Work to complete >>
Write out exactly what each line says, starting with the first line below and ending on the one with "Cloud (29 x".

Supplied material >>

Each row is a point. To make a cloud, some directions were put in groups of two or more. Within a group, all points are equally far from the middle, so they leave a hole (a ring in 2 directions, a hollow ball in 3). The other directions are filled evenly. Then the cloud was stretched, turned, moved and blurred a little. How many holes are there, and how many directions does each take, smallest first?

Cloud (14 x 2):
[[-29 -42]
 [ -1 -47]
 [-30 -42]
 [ 50 -11]
 [-44  20]
 [ 33  31]
 [  8 -45]
 [-43 -34]
 [ 30 -37]
 [ 22 -41]
 [ 32  32]
 [-56 -10]
 [ 33  33]
 [-55   3]]
Holes: 1 (2)

Cloud (29 x 4):
[[-29 -19  -8  -2]
 [  2 -31  19  51]
 [ 61   0   3 -24]
 [ 18 -37  46 -10]
 [ 34   5  57 -32]
 [ 79  -2  11  23]
 [ 14  21 -42  -5]
 [-41  47  19  37]
 [-11  18 -13  75]
 [ -2  42  47  43]
 [ 25 -15 -24   1]
 [  4  41   6  74]
 [-12 -33  17 -11]
 [  5 -36  18  39]
 [ 53  30 -32  26]
 [ 60  28   5  58]
 [  6  -2  62  59]
 [ 51  15  27  69]
 [ 16  32 -44  41]
 [ 75  17  44  15]
 [ 26 -30  47 -23]
 [ 33 -23  44 -30]
 [-28  14  29 -38]
 [ 20  -7  58 -34]
 [-17  16  67  36]
 [ 59  42  11  -2]
 [ 11  47  18 -28]
 [-21 -23  -5  36]
 [  6  43  29  65]]
Holes: 1 (4)

Cloud (46 x 6):
[[-17  -9  33  27   9 -42]
 [ 31 -27  16 -16  58  60]
 [ 59  17  56  25  14 -29]
 [ 13 -58   9 -70  39 -12]
 [ 37 -67  32   0 -42  -7]
 [ 23  52 -32 -12 -24 -13]
 [  5  37  31 -25 -45   5]
 [  6  34  58  45  -2 -42]
 [ 11  11 -36 -18  79  -4]
 [-28 -15  15 -61 -36  47]
 [ 55  41  13 -29 -58  59]
 [  6  14  52  36  55 -15]
 [-10  21  -6  17  58  20]
 [-29 -16  -1 -36 -45  16]
 [ -9  24  -7 -43 -25 -26]
 [-24 -30  24 -12 -51  35]
 [ 31 -38  -9  34 -60  50]
 [-16 -36   9  22 -20 -42]
 [ 39 -12   5 -52 -81  30]
 [ 69 -39  27  16 -24 -19]
 [ 50   1  45  -9  56   9]
 [ 49  18  16  40  26  37]
 [ 12 -11  63   2 -10 -12]
 [ 34 -16   5 -66  51  41]
 [-57   1 -16 -40  -5 -16]
 [ 52  43 -25  41 -28  15]
 [ 86  12  -2 -17   7  29]
 [ 61 -21 -13  45 -23  31]
 [ 29   8 -44 -39  44 -10]
 [ 22  17  -4 -62  41  43]
 [ 46 -19 -17 -48  37  17]
 [-18 -15 -54  -5  40   2]
 [ 58   9 -12 -46 -57  41]
 [-21 -13   7  20 -34  -1]
 [  1  19  -1  57 -29 -36]
 [ 64 -28  15 -55   8  37]
 [ 76  13  25  20  34  22]
 [ 17 -50 -16  41 -28 -19]
 [ 55 -35 -13  15  -9  62]
 [ 39  14  -3 -21 -78  65]
 [ 95 -35  12 -18 -13  42]
 [ 55  29 -20  58   7  -7]
 [ 18  55   3  14 -30  36]
 [ 10   9 -19 -19 -31  54]
 [ -5  46  -1 -10 -37 -21]
 [ 50 -19 -36  43  -1 -12]]
Holes: 1 (3)

Cloud (75 x 8):
[[ 84  28  34 -20  51  -9 -22  28]
 [ 70 -15  34 -30  62 -25 -56 -31]
 [ 11   2  35 -35 -23 -70 -18  13]
 [ -7 -76 -30 -48  17   0 -45  42]
 [  6  19  94  15  56 -17  16 -13]
 [ 40  61  46  45  10 -21  -2  16]
 [ 40  54  36  25 -37  -2 -49  -6]
 [ 45  64  45 -14  -6 -17   8 -31]
 [ 46   6 -16 -26  31  10   6  53]
 [-75   1 -24  -6  21  -3 -21  70]
 [ 93  37  31   4   7 -30   8 -20]
 [ 19   6 -10 -47 -50 -39 -53   2]
 [-24 -23  15  22  32 -81  44 -33]
 [ 26  47   7  18  27 -17 -35  68]
 [ 51  48   0  -2 -21 -10   8  19]
 [-83 -21  13  -1   9  17 -11  62]
 [ 17  59  -4 -15  -8 -37  37   1]
 [-72 -53  21  -8 -10  -5   6  24]
 [ 55  12  -3  -8  23 -73  46  -3]
 [-21   1 -52  24  35  -3 -32  50]
 [ 51  -9  51 -21  16 -30 -16 -54]
 [ 47 -21  55 -55  22  -5 -19  64]
 [-25 -25  17  19  36  19 -64  67]
 [-42  28  41  -1  54   4  -7  -5]
 [ 66   8  20  -1 -17 -14 -76 -47]
 [ 18  58  51 -31  54 -49 -31  14]
 [  9  -5  32 -48  35  23  39  65]
 [ 10 -52  54   0  41 -19 -36 -16]
 [ 16   9 -41   8 -14 -26  22 -59]
 [-12 -53   1   8  -9  28 -66  -4]
 [ 57  19  47 -58 -19 -24 -14  21]
 [ 34  25 -21 -36 -26  20 -26  61]
 [-29  26 -39  16 -43 -23 -20   7]
 [-52   4  71 -10  37  -2 -42  23]
 [-41 -21 -35  14 -55  12   9  -5]
 [ -2  23  74 -45  46 -33 -16  -1]
 [-35  11 -46  14  16   8 -11  -2]
 [-32 -26  59  18  35   4  18  55]
 [-32  26 -18 -37  39 -20  20  79]
 [-12 -50  -9 -44 -11 -29  17  51]
 [ 58  23  13 -27 -19 -41  34   0]
 [ -7 -10   9  15 -13  59 -40  32]
 [-44  43  75  27 -29 -22 -24 -16]
 [-18 -68   2  -6 -23  28 -28  21]
 [ 32  44  47 -31 -46  40 -51  22]
 [ 17 -44 -39 -27   3 -43  19  -5]
 [-31  11 -19  28  -2  17  29  36]
 [-45  -1  17  41  48 -21 -21 -14]
 [-38   0  43  53  23 -34 -19 -37]
 [ 33  39  24 -13 -71  -2 -41  11]
 [ 65  56  32  24 -18 -13 -19 -42]
 [-25  -7  10 -47  47 -14  23  94]
 [ -5  19   6  -8  76 -71 -14 -16]
 [-30  26  78  11  -9  12 -65  21]
 [ 69 -10  60  -8   5 -56  -6  17]
 [-65  41 -19 -17 -42 -21 -47  39]
 [  0  25  64  33 -38  30 -26  37]
 [ 18 -58 -10 -26  24  13  11 -17]
 [-47  11  65   6  45  24  -2  26]
 [ 42  -8  86  10  52 -43   4 -37]
 [ 21  30   2 -29 -17   7  46  44]
 [-14   1  89  30  -5   9 -38  25]
 [-54  28 -32  -1   5   5  10   4]
 [ 33 -57 -36  -6  11 -36  35  -8]
 [-68 -32  -2 -18   8 -38   2  47]
 [  4  -3 -25 -40  53 -58  11  -8]
 [-17 -39 -33   5 -10  33 -67  55]
 [ 61  44  48  17 -22  19  -9 -13]
 [ 76  27 -28  -9  -4 -44  -8  -7]
 [ 11 -16  15   5 -47  49 -30  45]
 [  0   4 -19  -1  56 -35  42 -41]
 [-36 -42  31  30  55 -14  10  21]
 [-66  12 -33  11  11 -10 -15  35]
 [ 11   6  27 -52  15  41 -26 -19]
 [ 13  -1  47   2 -47  21 -41 -49]]
Holes: 2 (3, 3)

Cloud (101 x 9):
[[  14   21   20  -45    8  -16   55   49   33]
 [ -31  -36   62  -23    9  -27    1   34  -38]
 [ -29   -4   15   31  -50   44   18  -36   22]
 [ -43   43   18  -29   50   15   13   26  -55]
 [ -29  -16   39   30   -3   25   20  -15   26]
 [  51   18    3   20  -17   15  -31  -73   34]
 [ -16  -43   47   23   56    7   14   56   24]
 [  -4  -39   13  -59   35  -44   49   16  -35]
 [ -32  -26   59  -50   60  -16    7    5  -13]
 [ -23    2  -40   -3   26   23   54  -58  -51]
 [  29   21  -22    1    6   -2   51  -45  -37]
 [ -55   37   -9  -11   -4  -50   64   -5   -1]
 [ -27    4   20   24  -27    1    2  -54   26]
 [ -26  -38  -11  -21  -44   44   21    3    0]
 [  -8  -46  -41    3  -22  -25  -23   -5    4]
 [  14   20  -23  -14    1   62   69  -16    8]
 [ -23   49   19  -36  -57   53    7   12   40]
 [ -15   11   45  -12  -63    1   -3   28  -17]
 [ -40  -17  -31  -53   10  -19  -16  -13  -66]
 [  14   34   36  -16  -11  -27   66   54  -18]
 [   2   -7  -25  -43   -1  -14  -15   15   74]
 [ -45  -32  -11  -36   27  -54   27  -25    4]
 [ -42  -77  -61  -95   36  -34  -12   10  -29]
 [ -35    3  -54   47   -3  -58   29   -7  -50]
 [ -25    4  -16  -53    0  -19    0  -37  -54]
 [ -41    6  -16  -24   48   -6   -2   33  -64]
 [ -24    9   33   47  -35  -12    7   65   -8]
 [   6   12  -36  -69   -3   -3  -29  -29   51]
 [  28   -6   -5  -57    4  -28   28   -9  -50]
 [  16  -61  -58   -4   91  -63   68  -65  -64]
 [  10    3   -4   37  -49    1  -10  -37   -1]
 [ -16  -41   67  -24   50  -39   11   69  -46]
 [  15  -18  -47   44   39  -76   67    0   -1]
 [ -35   70  -12  -16   18   20  -24  -23    8]
 [ -18   34   59   35   51    2   28   33  -64]
 [  51  -47  -41   41    1    2   46   -6  -39]
 [ -61  -42  -62  -26  -25    9   44  -39  -25]
 [   3   62   72   48   33   23   27   65   21]
 [ -30   39  -19    6    8  -36   25   10   42]
 [ -28   -4   39    2    7   13  -29   60  -52]
 [  17  -20  -24  -30  -16   -3  -52  -10   14]
 [ -27  -46  -38   -8  -26   11  -20   29   -6]
 [  -3  -47   30  -25    5    7   10  -29    8]
 [  16    1   35   -5   -7   15   72   50  -44]
 [  41  -24   -8    6   25   15   84  -11  -84]
 [ -22   28  -26  -71    8  -13  -49  -38   -8]
 [ -56  -33   61    4   30   29  -13   43   46]
 [ -26   56   70  -13    4   46    0    7   -8]
 [ -53  -38   44   20    3    0   19   53   11]
 [ -19  -38  -36  -23   65  -42   58  -14  -25]
 [ -12  -29  -41    2   -4   -7   21  -53  -39]
 [  24   29   61    2  -30   49   57  -22  -10]
 [  -3  -14  -52   -1   68   14   44  -89  -33]
 [  -3  -14   81  -31   37  -16  -28   26    4]
 [  10   -5  -50  -55   76  -52   25  -31    2]
 [  -8  -21    9   15   32  -32    9   14  -15]
 [  69  -12   48   40   -1  -45   65   14    5]
 [  -9  -16  -22  -42   86   18   20  -18  -40]
 [  49  -36  -37   -1   41   21   -1   24  -15]
 [  -9  -40  -50  -44   34  -21   16  -27  -79]
 [  -3   27  -34   12   19   21   -7  -29   13]
 [ -49  -11  -15    4   21  -13   64  -14  -35]
 [   8   20    9    8   26   -6   25  -64  -15]
 [  16  -17  -54   -4   20  -20   59    1  -38]
 [  11  -35   11   29   11  -48   11  -64   -5]
 [   0   14   80    3    7  -38   56   -1  -61]
 [ -20  -50  -34  -40    6   -2   19  -45  -72]
 [ -57   16   11   20  -15   -7   15  -36   10]
 [ -45  -38   61  -25    1  -80   40   17  -10]
 [  16  -28   26   24  -16    4   22   -1   53]
 [ -23   -8   65    1   11  -31   20  -10  -17]
 [ -40  -17   79  -70    8  -58   -9   17  -23]
 [  23  -23   -8  -39   13   48   26   26  -32]
 [  23  -50   16  -14   53  -37   52   94    3]
 [  15   63  -11   19   18   25   48   12   17]
 [ -43   34   -5  -41   66   19   47  -11  -46]
 [ -31  -22   44    5   26    8   36  -67    7]
 [ -18   -9    8   21   61  -38   13   24   -3]
 [ -16  -13   18  -35   10  -20   69   10    1]
 [ -32  -41  -25   17    3  -71  -20   17  -37]
 [  16    2  -10  -28   60  -66    5  -34  -13]
 [ -22    1  -11   19   -9   54   -8   13   58]
 [  29  -12   27  -13   -6  -40   58   30    6]
 [ -13   20   57   13  -53   35   40  -23   46]
 [  -1   33   34   -4  -21   -1   65   67   38]
 [ -35   -4  -54  -14   29 -100   60   17  -44]
 [ -67   32   19    0   10    1   52   34   39]
 [ -53  -46   53  -65   -6  -18  -13   62   49]
 [ -36  -82   34   -5    2  -56   35   -2   11]
 [ -33   -1   76    6    9  -34   -1   23   10]
 [ -11   49   27  -25    6   10   73   -8  -12]
 [  29   26   26   33   21   17   34    6  -37]
 [  -4  -11   68  -77  -12   -7   24   49    8]
 [ -26   36   65  -11   22    5   12    9   21]
 [ -26   29  -14   39   75  -12   31  -24  -22]
 [   8  -26    0   41  -27   46   45  -15   -6]
 [ -22    3  -40  -58   48  -20  -11    6  -36]
 [  40    3  -38  -75   22  -45  -13   -6  -30]
 [  11   36   22  -57  -13   30   18   15    2]
 [  52   -3  -38   35  -33   40   37  -31  -66]
 [ -63   -2  -33   18   38  -49   38   37  -39]]
Holes: 0

Cloud (94 x 9):
[[-30 -58  12  10   3   0  29  45  64]
 [ 33 -82 -26 -49  13  -3   8 -22  62]
 [-19   1 -16 -26  73  -2 -57  42  33]
 [ 45  10   4 -54  21  23 -14  24 -35]
 [ 80  -6 -28 -32  -6  16  13  -7  43]
 [ 23 -17  -4  60  22  10  32 -47  14]
 [ 13 -46 -25  10  36  -1   4  22 100]
 [-35 -49 -35 -10  74   0 -20 -25  39]
 [-18  16   6 -49  47  14 -69 -11  59]
 [-37  39 -34   1  45  58  -6  12   2]
 [  0 -43  13  -6  54  13 -45 -43 -28]
 [ 25  -7 -21  -7  12 -52 -68  36  77]
 [-72  28  17  -1  35   6   1 -62  25]
 [ 81 -45  30 -16  -5  44 -19  -9  28]
 [ 26  -9   6  68  17   2 -48  46  47]
 [ 44  18  40  65 -18  44   3  -4 -49]
 [ 33  -1  32  63   3 -46   7 -14 -41]
 [ -9 -14  71  33  39 -22  -1 -38   3]
 [  1  75  12   4  47 -39 -28 -37   4]
 [-13   2  12  -8 100 -27 -46 -25   4]
 [ 40   8  46  86   2 -10 -18  34 -13]
 [-18  28  16 -39  42  25 -68 -21  47]
 [ 53 -39  19   5 -60   1 -64   9   5]
 [ -9 -58 -31 -27 -14  -5  22  -2 -33]
 [-37   4 -63  10 -14  15   2 -33  58]
 [-21   5  -6  -9  10 -40 -78 -21  72]
 [-21 -31   8 -24  18 -28  38 -24 -60]
 [-11  12   2 -61  19 -13 -59   1  71]
 [ -5 -21 -20  57  -9  23  -2  57  53]
 [ -6 -43  16 -13  58 -10  63   8 -36]
 [-18  -2 -55  10  34 -25  20  28  52]
 [-42 -12   1 -23 -37  23 -12 -45 -26]
 [ -9 -15  -1   6 -34 -60 -51  44  35]
 [-41 -27 -23 -70  65 -25  -6   7  67]
 [-29 -13 -10  -6  81  -4 -51 -54  11]
 [ 22  39 -17  50 -17  57 -27 -21 -15]
 [ -5 -42 -12 -26 -21  45  -1  65  70]
 [ 27 -19  41  57  -1  13  45 -42 -15]
 [ 23  45  32 -36  -6   2 -18  25 -23]
 [ 39   5   0 -31  42  61 -13   4 -33]
 [-37  22  32   9  40  55 -43  13  50]
 [ 28 -32  50  -8  54  34   1  63   3]
 [ 15 -45  71  34  29  -5 -31   5  31]
 [ 62 -25  38  -4  35 -55  -6   5  58]
 [ 49  -8 -12 -28 -37   9 -19  64  79]
 [ 21 -12  49  36   5  64 -25  57  47]
 [ 17 -15 -48 -31 -39  32  16   7  74]
 [ 47  18 -34 -27 -37 -23 -30 -12  62]
 [-17  60 -15  25   9  18   8 -60 -33]
 [ 39  42  25  17  14  51 -37  -5  49]
 [ -5 -18  -5  22 -36  63 -28 -47  35]
 [ 69 -21 -39 -35   0  18 -25   6 -12]
 [  0  25 -21 -11  47  73  14 -22 -20]
 [-27 -26 -58  -8 -12   0  19 -45  60]
 [ -1  28  57   3   1  17 -60  33  34]
 [ 28 -16  23  36  12  53  52  21 -44]
 [-35 -40   3  -3  41  30 -15  38  86]
 [ 76 -23  45  61  20  27  -4  15 -25]
 [  4  47   6 -29 -14  13  34   0  -3]
 [ 13 -16   2 -43 -29 -18  16 -46  41]
 [-21  42 -34  29 -46  10 -53 -17  29]
 [ 19  -7  51  18   9 -44  45 -40 -16]
 [ 25  64  41   3 -10  18 -28  -4 -33]
 [ 13 -21   4  32 -11  36 -60   2 -38]
 [ 32  17 -14  28  17  62 -26  45  -9]
 [  5 -23 -19  29 -24  -2  23 -21 -51]
 [ -8 -41  32 -38  25 -65 -36  23   4]
 [ 87  -9  47  33   1 -36 -10  -2 -31]
 [-25 -25 -35 -27  -2  43  21 -27  79]
 [-42  29  11   5 -17  -6 -26  23 -43]
 [ 56  52   9 -26   1   4 -14  35   6]
 [-59  -2 -12 -33   9 -58 -25 -36  51]
 [-40  49 -36 -19   1 -20 -24 -60 -19]
 [ 35 -43  24  12 -40  23  52  59  20]
 [ 12  26 -17 -16  49  13  14  63  19]
 [-64   6  11  -5  61 -48  37 -17  -6]
 [ 52  39 -11  18  20 -19 -45 -36  39]
 [ 84   6  -7 -19 -31   6  12  40  -8]
 [ 10  27  21  32  21 -72  32  -8  21]
 [ 34  21 -18  16 -37  -4 -54 -49  30]
 [ 13  19  -8   1  15  66  31  20  56]
 [ 44  15  -6  27  13  20 -51  41  85]
 [ -6 -18  20  20  52  35  27 -47  49]
 [ 67 -67  28 -19 -30  -9  10  69  39]
 [ 19  62 -19  21  13 -33 -63  -6  35]
 [ 55  19  22 -45  21  43 -16  -1  14]
 [ 19  -9 -29  21 -45  33  38 -36  24]
 [ 68   5   8  17 -39 -17 -48  31 -31]
 [  3  -5  47  41 -13  66 -35  42  43]
 [ 23  35  56  29 -23  29   2 -13 -54]
 [ 49  -3  40 -11  51 -62  10  26  40]
 [ 30 -24 -20   1  12  -2  25  70 -13]
 [ 32 -42  15 -65  37 -16  -5  -6 -40]
 [ 46  38 -23  10   7 -21 -55 -35  40]]
Holes: 3 (3, 3, 3)

Cloud (96 x 9):
[[-17 -28 -57  92  -3 -42  -9 -11  -5]
 [  7  33  -8  58 -38  33 -23 -64  10]
 [  9  27 -44  17   4 -32  70 -24  31]
 [ -1 -16 -46  70 -18  25  19   6 -10]
 [-33  57  56 -38 -14 -13 -23 -28   7]
 [ 18  70  13  23 -94  -1  14 -20  21]
 [-24 -24  -2  63 -68  13  21 -15  38]
 [ 20  39 -10 -16  -6  24 -77 -21 -25]
 [-45  76  46  -6 -14 -28 -19 -68  -2]
 [-24 -13 -77  86  -4 -33  20 -17  23]
 [  8  23  37  40   8 -80 -14 -15 -22]
 [ 41  58 -16  12  28 -45 -54 -17 -20]
 [-17  -5 -24  48  40 -52 -21 -39 -60]
 [ -4  32  26 -25   9 -40   2 -62   7]
 [  4 -42   7   1  32 -42  -4  15  -6]
 [-20  30 -21  34   5  40  22 -50 -13]
 [ 14  45  -5  70 -48 -54  44 -42  -6]
 [ 42  38  29 -20 -47  -9  16 -43 -11]
 [ 64 -12   9  90   3 -40  -3   5  46]
 [-42 -26  17  50 -60 -16  -1 -15 -30]
 [-46  48 -50 -10  16 -33 -26 -13  19]
 [ 31  27 -12 -14 -35 -28 -64  20 -26]
 [-12  56  -3  -5 -31  -7   0 -50 -57]
 [-24  78   2 -17 -17  24  16 -29   7]
 [ 10  68 -22   5  21 -24  35  23  37]
 [ 26 -31  -5  11  96 -37 -25  -1  16]
 [-61 -12  -1  34 -27 -22 -42 -57  -5]
 [ 17  50  35   2   9  14  10  21  71]
 [-34  -1 -10  53 -56  25  29  -2 -12]
 [-37  -8 -14  -8  -3   6  33   8  22]
 [-57  20  10  32  67  34 -35  -2  -4]
 [-23  24 -53  47  13 -41 -32 -89   2]
 [-41  61  24  42  56  32 -15 -50 -24]
 [ 38  22  55  27 -39 -57  -2   6  -3]
 [ 27  49 -28  13   6 -67  -8 -19  23]
 [ -6   2  40   7  -4  52 -45  -6  37]
 [ -1  -3  41  51 -13 -39  23  12 -20]
 [ -8  49  20   7 -63  -9 -13 -27  52]
 [ 13 -10   7 -53   9  19 -14  32  -2]
 [-15 -57   8  30  -3  -3 -33 -28 -37]
 [ 26  46 -11  56 -39  33  -2 -63  40]
 [ 39  60  20  44 -57  56 -10 -21  -4]
 [-19  38  53  -2  27 -12  16 -17 -34]
 [  1  13   3  42  -5 -30 -20 -43 -90]
 [-10  40  -5  64 -19  38  20 -55  -1]
 [-52   8 -18  20  35 -39  -2   0  19]
 [ 31  60   7 -25  38  18   5  52  17]
 [ 56  43  28  26 -12   7  -7  52 -22]
 [ 36  74  40  44 -60  32  -5 -35 -29]
 [ -4  47 -50 -17  20  -6 -18   0  49]
 [-32  52 -13 -59  24  -2  11  25 -33]
 [ 73 -30  -4  48  31  -4 -30 -35 -20]
 [  5  -2 -12  34  60  13  11  67   5]
 [-49  -6  50  46  -3  -2  -5 -48  -5]
 [ 41  11  -3   5 -17 -36  26  45  34]
 [ 33 -15  24  75  29 -15  35   1  35]
 [-16  57 -13  46 -50 -13 -16 -55 -33]
 [ 39  24  25  59  14  17 -51   6  37]
 [ -8 -12   5  88 -15  16  48 -36  24]
 [ 16  21 -10  28  12 -52 -13  52  48]
 [ 40  15 -46  67   1 -52  -4 -30 -50]
 [  2  34 -37  51  16  54 -34   9 -34]
 [-50 -11 -47 -15  75 -15 -15  -4   7]
 [ 21 -19  20  77  17 -16  44  -2  20]
 [  7  27  45 -12 -72 -64  16 -36 -17]
 [-17 -11 -13  65  25 -39 -67 -11 -63]
 [ 14  72 -37  16  60   2 -20 -29 -41]
 [ 33  14  49  74 -31 -32  -4  24  59]
 [ 14  62   6  -4 -30 -45  24  39 -30]
 [  5  23 -16  38  37 -42  24  60  48]
 [ 18 -45 -28  40  50   5 -62 -28  40]
 [-34  44   8 -38 -25  64  13 -26   9]
 [-49  25  25  30 -46  59   7 -11  52]
 [ 38  45 -28 -29  17 -41 -30 -12 -74]
 [-13  30 -25  70  12  49   8 -33   8]
 [-43  52 -30   0  17 -62 -24 -36   6]
 [-51  41 -41  13  40   9  37  32  33]
 [-35 -34 -53  50  11 -46  10 -11  49]
 [-29  16  88 -11 -52   6 -52  25 -21]
 [ -5 -26 -25   2  36  -3   9  73  -8]
 [ 64  29  18  47  26 -26  15 -51  12]
 [ -4 -47 -38  25  43  24 -31 -16 -38]
 [ 83   2 -45  26  19   7 -11  19  24]
 [ 43   9  -4  49 -30  14 -39  45 -12]
 [ -2  45 -44   2  35  34  -2 -36 -58]
 [ 14  32   9  72 -79  -6  47 -40 -37]
 [  4 -41 -35  62  17   2   9  27  64]
 [-15  55 -43  26  16  32  46 -28   9]
 [-10   1  53  69  -3  22 -55 -23  -5]
 [ 14  73  15 -27 -11  -2 -29  15   0]
 [ 14  -2 -30  -7  12 -36  71  53   5]
 [-44  31  36  16 -36 -25  34  15  14]
 [ -3 -17  13  60 -23  65  13  -7  38]
 [ 26  42 -48  34 -21  28 -21 -10  38]
 [ 50 -29 -51  18  39  -1 -45  28  23]
 [  4  38 -67 -27  31 -30  10 -16  -8]]
Holes: 1 (4)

Solution for this problem >>
Each row is a point. To make a cloud, some directions were put in groups of two or more. Within a group, all points are equally far from the middle, so they leave a hole (a ring in 2 directions, a hollow ball in 3). The other directions are filled evenly. Then the cloud was stretched, turned, moved and blurred a little. How many holes are there, and how many directions does each take, smallest first?

Cloud (14 x 2):
[[-29 -42]
 [ -1 -47]
 [-30 -42]
 [ 50 -11]
 [-44  20]
 [ 33  31]
 [  8 -45]
 [-43 -34]
 [ 30 -37]
 [ 22 -41]
 [ 32  32]
 [-56 -10]
 [ 33  33]
 [-55   3]]
Holes: 1 (2)

Cloud (29 x 4):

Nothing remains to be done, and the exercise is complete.